Work required: Which of the lines below include the word "codes"? Pull each one out.

[Data extracted from a collection]
┄┄┄┄┄┄

Below are the code and all the weights of a small trained network. Each question names an input and a target symbol and asks about switching units off, where a switched-off unit gives its printed mean instead of its output.

import numpy as np


def w(rows, s, z=0):
    codes = np.array(rows[::2]) - 128.0
    scale = np.full(codes.shape[1], s)
    scale[-1] = z or s
    return codes * scale


def norm(h):
    return h / np.sqrt((h * h).mean(-1, keepdims=True) + 1e-5)


def f(y):
    return y / 2 * (1 + np.tanh(0.7978845608 * (y + 0.044715 * y**3)))


def softmax(a):
    e = np.exp(a - a.max(-1, keepdims=True))
    return e / e.sum(-1, keepdims=True)


def log_softmax(a):
    a = a - a.max(-1, keepdims=True)
    return a - np.log(np.exp(a).sum(-1, keepdims=True))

┄┄┄┄┄┄

Answer:
    codes = np.array(rows[::2]) - 128.0
    scale = np.full(codes.shape[1], s)
    return codes * scale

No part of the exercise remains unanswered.